Exercise directions:
Only lines holding the string "degrees" are wanted; copy each one from the material.

Source data:
Rotation paths and how fast each direction turns (degrees per step)
Each turn is a multiple of 5 degrees from 10 to 175, or 0.
Each row of a path follows its step; steps can be skipped.

step 2: [-43 -27  -5  28   3   7  22  35  10  10 -18  43  26 -21 -14  14  -5  -3
   0  -2  -7  -6  -9   4  -1   2 -11  37 -19 -16   3  -1 -29 -21  16   0
 -24  18 -17  -4 -12 -13 -13  18 -13  56 -33   4   5   8  31  -7  -4  -4
   5 -15 -27 -15 -22 -19 -46  35   2  25 -24  -6 -59 -33 -11  27]
step 6: [-29  -4  24   2  -6  12  13  24   4 -17  52  24 -23  -7 -48  -8  -1  -5
 -17   7  13   0  13   5  20   1 -15  11 -26 -20  -1  17  12  -8 -15  11
  34  25  25  40 -22  15 -41  24   9  39  37  -6 -20  28   3  26 -18  31
   4 -32  10 -35  20 -42 -15  35  -9  19   0  25  -1   1  -1  18]
step 13: [-22 -13   5  16 -23  -4  18   1   7   9  37  79  19  14 -10 -21  46 -38
  29  -6   8  30   0  -8   2  23  14  -9  14 -18 -32  -3 -12 -10   6  -8
 -13 -16   2  27 -55 -11  -9  -5  14  28 -17  24  28 -23  11  10  -5  -3
  -1  13   5  -4   2 -36   7  35 -26  28   1 -28 -20   9 -19   8]
step 26: [-31   8   6  26 -16 -38  18  12   2   7  29 -15  27  34  17  65   6 -46
  -5 -11  -7   4  -6   8 -24  -3  -2  24   5   3  -3 -18  23   6  32   2
  -7 -15 -38  16 -18  19 -35  37 -25  18  -2  -9   3  35  22  52  -5 -18
 -10  20   4  22  27   4 -18  -8   9 -19  -7 -16 -42   6  -5 -15]
step 28: [-29  -2  10  -3 -41  12  20  18   4  37  45  30  54  18  24   9 -14 -10
  34 -23 -24 -11  29  17  -6 -15  -4  41 -22  -1   4  -5  -8 -28  28  19
  12  11  26  45 -17 -22   1  22 -11  33   6  -6 -27 -35  -3  25 -10  -5
  24   8   0   0  28  21  -5   2  -6  26  13 -24 -26  13 -10  17]
step 31: [-57 -42   0   2 -35  -2  26  12  35  27  39  31   4  20  10  51 -12 -16
  -8 -14 -16  -4  -4 -32 -22 -17   6  18  16 -50   0  -2   5  -3  34  27
  35  25  -7  22 -13   7 -19  18 -10   8  21  -1   7   8  -8  -9 -38  15
  17   0  14   9  -6 -10 -32 -15   4 -28   5   0  -4  25   6  19]
step 34: [-48 -37 -34  18 -11 -14   9  31   5  12  20   0  29   3  11   8   6 -34
   4   2  -6  18 -12  -7  19 -14  16  40 -14 -43   5   0   9 -44  27 -11
  22 -45 -15   0  -5  -2 -13 -17 -40  26   6   8   1  15  11  32 -16   5
 -30  -8   8 -10 -30  13 -50  -3   3  -1 -20 -29 -45  11 -14   5]
Speeds:
[ -7  14  -4  10   0  -2   2  -5  -7  -1   4 -14   1   8  -3  -4  -1   1
  -8   5   7   9   8  -1   8   8  -2   3  -4   1  -2  -5   1  -3   7   4
   1  -4   8   0   3  -3  -2  -2  -6   3   7  -6   1   3   4   4  -4  -6
  -3  -5   2   0  -3   5   4   1   4  -1 -10   5  -1   5   3  -6] => 40
[ -6   0   0   3  10 -12   1  -4  -7  -6   1  -6  -8  -1  -4   4  -1  -2
   3   0 -10   9   7   4   8  -1  -5  -3  -7  -1   5  -7  -3  -3  -8  -1
   3   4  -8   0  -2   3  -1   3   0  -5   0   6 -11   5  -3   8   4  -4
  -4   0  -6   5   2  -7   0   2  -7   6   5   0  -5 -13  -5  -1] => 95
[  0   7  -5  -9  -2  -3  -1  -4   1  -8  -9  -3  -1  -4  -7   7   1  -4
  -4  -5   4  -3   1  -3  -3  -7   3   2   2  15  -7   8   0 -15   3   3
  -4  -3  -5  -5   8  -2  -5  -1   3   0   6   3   0   5   7   7   4  -3
   2   1  10   3   1  -1   6  -6  -2  -5   8 -10  -4  -1   1  -3] => 100
[  8   4  -3   0   3 -10  -1  -8   5  -4   4  10  -4   4  -3  -5   2   7
   0   0  -2   3   6   3  -4   2 -10  -1  -1   6  -5  -4  -2   0   2  -3
  -3   2  -4   1  -8   5   0  -4  -3   2  -3  -9  11  -6  -9   3  12  -2
  -4   0  -1  -9   9  -7   3  -9  -6  -8  -5  -5   2   8   0  -2] => 10
[ -9   1   3  -1  -6  -6   0   5  -6   1  -4  -6  -3   0   2   2   5   8
  -3   5  14  -5  -1  -1  -7  12  -3  -1   1   1   7   4  -4   2   8   3
  -5   4  -4   0  -6   7  -5  -2  -1  -8  -4   1  -2  -9  -9   2  -4   1
   1   7   5   0   7   4   5   3   2  10   2 -10  -2  -1 -10   5] => 25
[  5   1  -2   4   1  -1   2   5   2 -10  -3  -1   3  -8  14  -2  -9   2
   2   1   1  -4  -4   5   1  -4   1   3  -6  -3   4   1   3   3  10  -6
  -7  -9   2  -6  -6  -6   6   4  -4   4  -8  -6  -5  -2   6  12   6  -4
  -8   4   2   5   4  -1  -3  -1   9   1  -7  -5  -5  -8   5  -1] => 45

Expected output:
Rotation paths and how fast each direction turns (degrees per step)
Each turn is a multiple of 5 degrees from 10 to 175, or 0.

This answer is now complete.